### SOURCE RECORDS ###
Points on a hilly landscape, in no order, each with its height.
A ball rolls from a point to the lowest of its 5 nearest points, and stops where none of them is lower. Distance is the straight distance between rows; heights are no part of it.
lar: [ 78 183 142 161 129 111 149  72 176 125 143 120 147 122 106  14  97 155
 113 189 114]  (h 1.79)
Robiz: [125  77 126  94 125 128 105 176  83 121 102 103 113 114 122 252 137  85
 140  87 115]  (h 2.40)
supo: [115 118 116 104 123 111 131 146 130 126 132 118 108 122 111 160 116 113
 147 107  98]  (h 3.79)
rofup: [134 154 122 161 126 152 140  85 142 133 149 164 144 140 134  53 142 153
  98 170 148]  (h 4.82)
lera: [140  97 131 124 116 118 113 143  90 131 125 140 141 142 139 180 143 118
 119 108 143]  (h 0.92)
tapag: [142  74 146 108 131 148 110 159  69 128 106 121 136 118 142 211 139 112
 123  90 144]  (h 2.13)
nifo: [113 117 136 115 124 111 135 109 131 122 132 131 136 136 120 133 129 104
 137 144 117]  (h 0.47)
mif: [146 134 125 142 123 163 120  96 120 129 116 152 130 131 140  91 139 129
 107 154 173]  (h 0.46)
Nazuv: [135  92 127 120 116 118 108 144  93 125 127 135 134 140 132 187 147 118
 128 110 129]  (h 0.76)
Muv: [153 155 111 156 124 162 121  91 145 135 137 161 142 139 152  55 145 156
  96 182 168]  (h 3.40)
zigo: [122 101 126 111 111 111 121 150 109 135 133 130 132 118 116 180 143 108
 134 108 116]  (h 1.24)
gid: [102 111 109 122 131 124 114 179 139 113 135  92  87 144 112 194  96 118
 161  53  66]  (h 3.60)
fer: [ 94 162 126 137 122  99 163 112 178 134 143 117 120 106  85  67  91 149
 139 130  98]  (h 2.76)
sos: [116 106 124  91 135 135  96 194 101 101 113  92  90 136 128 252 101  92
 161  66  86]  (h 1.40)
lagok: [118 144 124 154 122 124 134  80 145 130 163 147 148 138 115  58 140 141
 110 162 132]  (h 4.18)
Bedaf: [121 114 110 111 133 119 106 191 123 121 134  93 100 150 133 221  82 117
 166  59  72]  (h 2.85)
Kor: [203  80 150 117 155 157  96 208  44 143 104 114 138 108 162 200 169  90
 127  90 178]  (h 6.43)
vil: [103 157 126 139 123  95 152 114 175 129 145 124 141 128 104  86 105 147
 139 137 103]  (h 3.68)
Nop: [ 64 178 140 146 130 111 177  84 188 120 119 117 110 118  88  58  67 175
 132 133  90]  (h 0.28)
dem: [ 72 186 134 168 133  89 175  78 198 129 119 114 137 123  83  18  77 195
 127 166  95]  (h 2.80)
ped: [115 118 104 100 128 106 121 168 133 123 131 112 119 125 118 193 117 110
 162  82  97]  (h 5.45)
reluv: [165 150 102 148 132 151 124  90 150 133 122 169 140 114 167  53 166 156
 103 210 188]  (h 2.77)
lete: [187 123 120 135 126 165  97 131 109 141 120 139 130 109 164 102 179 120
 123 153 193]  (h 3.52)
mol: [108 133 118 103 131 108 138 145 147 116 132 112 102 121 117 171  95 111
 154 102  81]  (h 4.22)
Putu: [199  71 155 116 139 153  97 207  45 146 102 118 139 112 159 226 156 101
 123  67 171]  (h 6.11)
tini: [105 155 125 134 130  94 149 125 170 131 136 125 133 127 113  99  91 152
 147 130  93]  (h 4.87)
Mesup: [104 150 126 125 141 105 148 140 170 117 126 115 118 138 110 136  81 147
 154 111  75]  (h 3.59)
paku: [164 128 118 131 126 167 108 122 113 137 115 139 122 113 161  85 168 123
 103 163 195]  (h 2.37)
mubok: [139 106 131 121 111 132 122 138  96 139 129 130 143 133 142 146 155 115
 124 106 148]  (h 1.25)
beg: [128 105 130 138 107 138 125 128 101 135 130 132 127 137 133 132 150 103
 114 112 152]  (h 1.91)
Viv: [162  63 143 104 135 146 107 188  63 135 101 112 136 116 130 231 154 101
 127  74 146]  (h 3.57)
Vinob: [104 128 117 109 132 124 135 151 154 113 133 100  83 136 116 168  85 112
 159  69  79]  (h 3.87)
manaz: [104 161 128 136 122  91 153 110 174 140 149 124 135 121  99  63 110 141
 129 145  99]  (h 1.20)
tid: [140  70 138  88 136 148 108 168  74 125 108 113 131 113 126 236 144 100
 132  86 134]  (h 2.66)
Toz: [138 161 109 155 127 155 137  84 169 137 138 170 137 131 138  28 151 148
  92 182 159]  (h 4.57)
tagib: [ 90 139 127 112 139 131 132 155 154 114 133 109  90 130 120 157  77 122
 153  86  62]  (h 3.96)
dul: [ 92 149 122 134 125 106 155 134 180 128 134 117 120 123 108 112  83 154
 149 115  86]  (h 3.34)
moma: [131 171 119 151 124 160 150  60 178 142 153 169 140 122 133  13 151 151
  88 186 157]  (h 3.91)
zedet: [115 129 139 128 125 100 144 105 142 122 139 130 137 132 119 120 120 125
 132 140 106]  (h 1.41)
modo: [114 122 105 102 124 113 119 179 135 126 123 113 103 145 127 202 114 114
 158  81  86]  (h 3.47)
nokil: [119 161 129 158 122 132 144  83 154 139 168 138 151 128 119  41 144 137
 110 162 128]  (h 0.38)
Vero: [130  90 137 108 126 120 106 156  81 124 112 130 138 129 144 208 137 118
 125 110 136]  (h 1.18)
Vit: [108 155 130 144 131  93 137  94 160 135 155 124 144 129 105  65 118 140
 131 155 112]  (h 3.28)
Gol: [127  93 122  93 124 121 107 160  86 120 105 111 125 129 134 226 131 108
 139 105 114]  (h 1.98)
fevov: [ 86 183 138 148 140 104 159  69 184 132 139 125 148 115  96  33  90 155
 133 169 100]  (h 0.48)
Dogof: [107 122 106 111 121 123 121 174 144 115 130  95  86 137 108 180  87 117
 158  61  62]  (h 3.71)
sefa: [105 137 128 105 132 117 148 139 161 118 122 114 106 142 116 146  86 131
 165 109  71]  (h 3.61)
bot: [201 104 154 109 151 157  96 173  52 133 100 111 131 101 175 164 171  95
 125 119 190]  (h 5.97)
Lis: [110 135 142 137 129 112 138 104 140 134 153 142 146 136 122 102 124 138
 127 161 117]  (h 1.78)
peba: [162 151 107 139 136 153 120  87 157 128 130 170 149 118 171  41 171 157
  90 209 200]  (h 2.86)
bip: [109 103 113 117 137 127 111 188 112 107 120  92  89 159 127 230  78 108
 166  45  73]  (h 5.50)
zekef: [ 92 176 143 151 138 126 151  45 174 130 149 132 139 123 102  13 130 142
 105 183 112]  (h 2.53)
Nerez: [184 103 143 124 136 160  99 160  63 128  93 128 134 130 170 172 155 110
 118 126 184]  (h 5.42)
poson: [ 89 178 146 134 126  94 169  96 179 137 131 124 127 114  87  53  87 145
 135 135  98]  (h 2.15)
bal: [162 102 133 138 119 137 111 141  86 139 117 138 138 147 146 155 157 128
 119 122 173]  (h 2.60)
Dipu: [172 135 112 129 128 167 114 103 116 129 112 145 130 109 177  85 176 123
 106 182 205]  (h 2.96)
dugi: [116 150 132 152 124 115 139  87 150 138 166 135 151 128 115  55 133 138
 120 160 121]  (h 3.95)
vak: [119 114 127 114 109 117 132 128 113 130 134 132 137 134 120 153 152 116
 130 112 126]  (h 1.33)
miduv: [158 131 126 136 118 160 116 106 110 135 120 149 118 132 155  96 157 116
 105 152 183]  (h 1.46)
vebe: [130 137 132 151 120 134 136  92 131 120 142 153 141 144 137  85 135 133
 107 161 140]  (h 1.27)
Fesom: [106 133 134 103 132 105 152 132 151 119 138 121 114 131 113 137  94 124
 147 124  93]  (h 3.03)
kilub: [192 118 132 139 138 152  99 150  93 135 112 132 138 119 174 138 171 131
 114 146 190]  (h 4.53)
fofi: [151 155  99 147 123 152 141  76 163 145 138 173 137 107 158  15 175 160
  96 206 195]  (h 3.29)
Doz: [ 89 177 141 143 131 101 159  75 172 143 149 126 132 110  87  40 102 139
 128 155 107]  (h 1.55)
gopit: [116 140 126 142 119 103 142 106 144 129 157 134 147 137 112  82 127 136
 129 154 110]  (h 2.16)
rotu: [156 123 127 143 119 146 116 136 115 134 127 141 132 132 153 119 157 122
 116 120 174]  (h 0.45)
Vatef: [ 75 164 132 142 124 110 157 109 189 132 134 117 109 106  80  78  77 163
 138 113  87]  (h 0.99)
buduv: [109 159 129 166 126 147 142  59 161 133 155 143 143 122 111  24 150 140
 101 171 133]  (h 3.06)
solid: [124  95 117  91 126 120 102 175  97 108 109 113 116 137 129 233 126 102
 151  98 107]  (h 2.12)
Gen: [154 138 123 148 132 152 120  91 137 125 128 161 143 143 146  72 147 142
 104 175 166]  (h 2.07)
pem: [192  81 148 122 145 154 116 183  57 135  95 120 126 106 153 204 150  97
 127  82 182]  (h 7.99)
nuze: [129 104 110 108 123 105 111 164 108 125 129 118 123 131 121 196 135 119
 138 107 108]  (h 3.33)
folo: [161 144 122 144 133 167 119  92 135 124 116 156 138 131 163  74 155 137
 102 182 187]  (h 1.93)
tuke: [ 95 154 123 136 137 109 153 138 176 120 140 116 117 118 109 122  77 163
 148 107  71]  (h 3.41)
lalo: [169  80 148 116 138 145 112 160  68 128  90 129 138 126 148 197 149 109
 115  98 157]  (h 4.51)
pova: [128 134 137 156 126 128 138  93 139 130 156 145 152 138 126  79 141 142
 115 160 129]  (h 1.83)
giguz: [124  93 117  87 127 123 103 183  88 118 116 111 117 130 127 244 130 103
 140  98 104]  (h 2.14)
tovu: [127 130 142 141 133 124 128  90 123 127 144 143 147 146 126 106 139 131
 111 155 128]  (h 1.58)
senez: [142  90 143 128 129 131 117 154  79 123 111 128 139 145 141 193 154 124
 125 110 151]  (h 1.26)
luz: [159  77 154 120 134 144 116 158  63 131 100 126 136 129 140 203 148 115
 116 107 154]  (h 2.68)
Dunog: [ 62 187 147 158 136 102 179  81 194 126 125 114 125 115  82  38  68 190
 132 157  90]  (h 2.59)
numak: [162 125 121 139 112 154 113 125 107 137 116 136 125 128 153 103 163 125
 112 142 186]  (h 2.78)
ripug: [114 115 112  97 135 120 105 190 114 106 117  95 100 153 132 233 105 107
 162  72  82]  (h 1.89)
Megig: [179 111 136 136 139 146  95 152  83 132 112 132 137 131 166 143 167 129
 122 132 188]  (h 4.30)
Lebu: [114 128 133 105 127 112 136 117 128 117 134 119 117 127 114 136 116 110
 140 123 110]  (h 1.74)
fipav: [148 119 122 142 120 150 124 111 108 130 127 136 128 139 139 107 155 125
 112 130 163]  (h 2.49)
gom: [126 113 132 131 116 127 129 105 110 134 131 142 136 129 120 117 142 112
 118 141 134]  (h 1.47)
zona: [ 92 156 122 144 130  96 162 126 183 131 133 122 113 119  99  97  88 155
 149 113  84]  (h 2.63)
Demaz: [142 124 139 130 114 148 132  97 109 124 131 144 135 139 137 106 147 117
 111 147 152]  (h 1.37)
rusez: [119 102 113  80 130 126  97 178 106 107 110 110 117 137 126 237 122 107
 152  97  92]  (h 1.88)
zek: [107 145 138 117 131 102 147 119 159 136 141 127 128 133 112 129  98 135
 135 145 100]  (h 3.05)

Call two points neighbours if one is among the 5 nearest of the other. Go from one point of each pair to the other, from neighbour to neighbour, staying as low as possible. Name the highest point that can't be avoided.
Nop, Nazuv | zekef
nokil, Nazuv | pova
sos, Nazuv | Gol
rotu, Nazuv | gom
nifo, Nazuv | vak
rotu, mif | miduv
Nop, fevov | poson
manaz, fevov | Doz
###
◆ **GOAL OF THE EXERCISE**
Copy out the lines above exactly, beginning at the one that contains "folo: [161 144" and ending at the one that contains "fipav: [148 119".

◆ **EXERCISE ANSWER**
folo: [161 144 122 144 133 167 119  92 135 124 116 156 138 131 163  74 155 137
 102 182 187]  (h 1.93)
tuke: [ 95 154 123 136 137 109 153 138 176 120 140 116 117 118 109 122  77 163
 148 107  71]  (h 3.41)
lalo: [169  80 148 116 138 145 112 160  68 128  90 129 138 126 148 197 149 109
 115  98 157]  (h 4.51)
pova: [128 134 137 156 126 128 138  93 139 130 156 145 152 138 126  79 141 142
 115 160 129]  (h 1.83)
giguz: [124  93 117  87 127 123 103 183  88 118 116 111 117 130 127 244 130 103
 140  98 104]  (h 2.14)
tovu: [127 130 142 141 133 124 128  90 123 127 144 143 147 146 126 106 139 131
 111 155 128]  (h 1.58)
senez: [142  90 143 128 129 131 117 154  79 123 111 128 139 145 141 193 154 124
 125 110 151]  (h 1.26)
luz: [159  77 154 120 134 144 116 158  63 131 100 126 136 129 140 203 148 115
 116 107 154]  (h 2.68)
Dunog: [ 62 187 147 158 136 102 179  81 194 126 125 114 125 115  82  38  68 190
 132 157  90]  (h 2.59)
numak: [162 125 121 139 112 154 113 125 107 137 116 136 125 128 153 103 163 125
 112 142 186]  (h 2.78)
ripug: [114 115 112  97 135 120 105 190 114 106 117  95 100 153 132 233 105 107
 162  72  82]  (h 1.89)
Megig: [179 111 136 136 139 146  95 152  83 132 112 132 137 131 166 143 167 129
 122 132 188]  (h 4.30)
Lebu: [114 128 133 105 127 112 136 117 128 117 134 119 117 127 114 136 116 110
 140 123 110]  (h 1.74)
fipav: [148 119 122 142 120 150 124 111 108 130 127 136 128 139 139 107 155 125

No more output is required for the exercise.